→ The data:

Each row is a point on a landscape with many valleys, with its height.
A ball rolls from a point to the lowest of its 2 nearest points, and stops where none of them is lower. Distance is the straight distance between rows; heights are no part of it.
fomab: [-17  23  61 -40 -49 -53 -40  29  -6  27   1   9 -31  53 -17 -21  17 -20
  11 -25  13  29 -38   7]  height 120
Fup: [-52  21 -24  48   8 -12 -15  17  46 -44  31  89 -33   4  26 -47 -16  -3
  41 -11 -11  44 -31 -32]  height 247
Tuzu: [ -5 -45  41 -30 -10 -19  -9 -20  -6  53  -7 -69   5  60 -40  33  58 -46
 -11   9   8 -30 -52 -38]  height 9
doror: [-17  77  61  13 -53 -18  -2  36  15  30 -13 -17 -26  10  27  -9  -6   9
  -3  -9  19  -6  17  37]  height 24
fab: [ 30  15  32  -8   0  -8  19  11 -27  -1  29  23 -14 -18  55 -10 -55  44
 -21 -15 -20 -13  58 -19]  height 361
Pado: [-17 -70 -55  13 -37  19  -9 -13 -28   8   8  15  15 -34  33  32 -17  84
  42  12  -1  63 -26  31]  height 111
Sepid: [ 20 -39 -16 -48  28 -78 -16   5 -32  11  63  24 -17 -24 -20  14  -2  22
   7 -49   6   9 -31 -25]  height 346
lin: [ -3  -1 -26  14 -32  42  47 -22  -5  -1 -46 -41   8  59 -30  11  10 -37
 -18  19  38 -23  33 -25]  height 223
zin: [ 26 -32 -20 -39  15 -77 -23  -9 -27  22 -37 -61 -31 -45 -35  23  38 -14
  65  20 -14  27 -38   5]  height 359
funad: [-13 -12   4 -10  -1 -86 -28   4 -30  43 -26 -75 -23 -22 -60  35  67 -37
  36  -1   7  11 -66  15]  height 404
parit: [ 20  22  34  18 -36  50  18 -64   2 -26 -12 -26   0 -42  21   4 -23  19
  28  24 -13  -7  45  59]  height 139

→ Task objective: Every record above is to be copied exactly.

→ Task response:
Each row is a point on a landscape with many valleys, with its height.
A ball rolls from a point to the lowest of its 2 nearest points, and stops where none of them is lower. Distance is the straight distance between rows; heights are no part of it.
fomab: [-17  23  61 -40 -49 -53 -40  29  -6  27   1   9 -31  53 -17 -21  17 -20
  11 -25  13  29 -38   7]  height 120
Fup: [-52  21 -24  48   8 -12 -15  17  46 -44  31  89 -33   4  26 -47 -16  -3
  41 -11 -11  44 -31 -32]  height 247
Tuzu: [ -5 -45  41 -30 -10 -19  -9 -20  -6  53  -7 -69   5  60 -40  33  58 -46
 -11   9   8 -30 -52 -38]  height 9
doror: [-17  77  61  13 -53 -18  -2  36  15  30 -13 -17 -26  10  27  -9  -6   9
  -3  -9  19  -6  17  37]  height 24
fab: [ 30  15  32  -8   0  -8  19  11 -27  -1  29  23 -14 -18  55 -10 -55  44
 -21 -15 -20 -13  58 -19]  height 361
Pado: [-17 -70 -55  13 -37  19  -9 -13 -28   8   8  15  15 -34  33  32 -17  84
  42  12  -1  63 -26  31]  height 111
Sepid: [ 20 -39 -16 -48  28 -78 -16   5 -32  11  63  24 -17 -24 -20  14  -2  22
   7 -49   6   9 -31 -25]  height 346
lin: [ -3  -1 -26  14 -32  42  47 -22  -5  -1 -46 -41   8  59 -30  11  10 -37
 -18  19  38 -23  33 -25]  height 223
zin: [ 26 -32 -20 -39  15 -77 -23  -9 -27  22 -37 -61 -31 -45 -35  23  38 -14
  65  20 -14  27 -38   5]  height 359
funad: [-13 -12   4 -10  -1 -86 -28   4 -30  43 -26 -75 -23 -22 -60  35  67 -37
  36  -1   7  11 -66  15]  height 404
parit: [ 20  22  34  18 -36  50  18 -64   2 -26 -12 -26   0 -42  21   4 -23  19
  28  24 -13  -7  45  59]  height 139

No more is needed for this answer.